Each scene shows the same named points in several views. A view is turned or mirrored, shifted and resized as a whole, has a little noise and may leave points out.

Scene 1
View 1
k_14: [-2.82 -0.57  2.21  2.05  2.25 -0.41 -1.87  0.36  3.23 -3.04 -2.20  2.39]
k_642: [-2.81  1.68 -1.35  2.28  0.13 -1.44  1.27  0.95  5.17 -1.20  3.70  2.05]
k_233: [-5.05 -0.20  0.85  2.26  2.01 -2.63  0.00  1.15  1.25 -0.83 -0.96  1.04]
k_69: [-1.62 -1.18  0.93  2.51  1.68 -0.19 -1.42 -0.08  3.72 -3.44 -2.03  2.25]
k_66: [-3.47 -3.53  1.74  3.51  3.02 -1.67  0.13  0.40  4.33 -3.79 -2.31 -1.76]
k_395: [-2.31 -1.33 -0.38  2.62  0.86 -1.89 -0.77  1.07  0.83 -0.98 -2.02  1.72]
k_783: [-1.99 -0.74 -0.20  2.54  0.80 -1.18 -0.22  0.50  3.32 -2.08 -0.46  1.98]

==========

**EXERCISE:**
When the material above has been read, copy all of it exactly.

**TASK RESULT:**
Each scene shows the same named points in several views. A view is turned or mirrored, shifted and resized as a whole, has a little noise and may leave points out.

Scene 1
View 1
k_14: [-2.82 -0.57  2.21  2.05  2.25 -0.41 -1.87  0.36  3.23 -3.04 -2.20  2.39]
k_642: [-2.81  1.68 -1.35  2.28  0.13 -1.44  1.27  0.95  5.17 -1.20  3.70  2.05]
k_233: [-5.05 -0.20  0.85  2.26  2.01 -2.63  0.00  1.15  1.25 -0.83 -0.96  1.04]
k_69: [-1.62 -1.18  0.93  2.51  1.68 -0.19 -1.42 -0.08  3.72 -3.44 -2.03  2.25]
k_66: [-3.47 -3.53  1.74  3.51  3.02 -1.67  0.13  0.40  4.33 -3.79 -2.31 -1.76]
k_395: [-2.31 -1.33 -0.38  2.62  0.86 -1.89 -0.77  1.07  0.83 -0.98 -2.02  1.72]
k_783: [-1.99 -0.74 -0.20  2.54  0.80 -1.18 -0.22  0.50  3.32 -2.08 -0.46  1.98]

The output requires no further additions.